Activity: Working from the records below, repeat exactly the lines starting at the line that contains "scale[-1] = z or s" and ending at the line that contains "res = res +", inclusive.

Task inputs:
Below are the code and all the weights of a small trained network. Each question names an input and a class and asks about switching units off, where a switched-off unit gives its printed mean instead of its output.

import numpy as np


def w(rows, s, z=0):
    codes = np.array(rows[::2]) - 128.0
    scale = np.full(codes.shape[1], s)
    scale[-1] = z or s
    return codes * scale


def f(y):
    return y / 2 * (1 + np.tanh(0.7978845608 * (y + 0.044715 * y**3)))


def log_softmax(a):
    a = a - a.max(-1, keepdims=True)
    return a - np.log(np.exp(a).sum(-1, keepdims=True))


def net(x, mask):
    res = np.array(x, float).reshape(1, 5) / 4 @ E
    y = f(res @ A[0][:, :-1].T + A[0][:, -1])
    res = res + np.where(mask, y, B[0][:, -1]) @ B[0][:, :-1]
    return log_softmax(res[-1] @ U[:, :-1].T + U[:, -1])


A, B = {}, {}
E = w([
[129,127,127,135,124,123,119,127,124,121,135,125],'x0',
[129,127,128,131,130,125,128,128,128,129,127,128],'x1',
[129,125,130,143,127,122,134,128,130,128,130,121],'x2',
[154,119,174,30,178,88,125,44,96,224,187,4],'x3',
[87,191,201,62,123,32,254,212,39,75,248,193],'x4',
],0.0052)
A[0] = w([
[124,129,125,123,122,131,131,131,130,135,131,131,154],'neuron 0',
[125,131,130,129,125,129,126,125,128,127,129,128,96],'neuron 1',
[122,135,136,117,120,132,122,129,120,120,138,134,178],'neuron 2',
[143,110,87,184,115,185,44,67,163,152,41,53,150],'neuron 3',
[134,146,125,111,122,111,110,137,89,106,151,144,159],'neuron 4',
[125,131,135,128,124,100,141,150,113,115,166,136,149],'neuron 5',
[129,122,109,175,137,139,126,161,142,108,77,228,76],'neuron 6',
[132,139,125,50,107,118,188,164,113,113,197,194,162],'neuron 7',
[133,125,109,110,122,188,114,116,156,154,78,107,163],'neuron 8',
[131,130,142,33,155,132,107,65,121,185,153,2,5],'neuron 9',
[126,125,146,124,118,117,177,150,134,117,185,141,145],'neuron 10',
[115,142,119,150,107,164,119,152,133,88,102,183,77],'neuron 11',
[125,133,121,176,126,163,124,156,136,101,95,214,81],'neuron 12',
],0.012,0.0011)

Result for this task:
    scale[-1] = z or s
    return codes * scale


def f(y):
    return y / 2 * (1 + np.tanh(0.7978845608 * (y + 0.044715 * y**3)))


def log_softmax(a):
    a = a - a.max(-1, keepdims=True)
    return a - np.log(np.exp(a).sum(-1, keepdims=True))


def net(x, mask):
    res = np.array(x, float).reshape(1, 5) / 4 @ E
    y = f(res @ A[0][:, :-1].T + A[0][:, -1])
    res = res + np.where(mask, y, B[0][:, -1]) @ B[0][:, :-1]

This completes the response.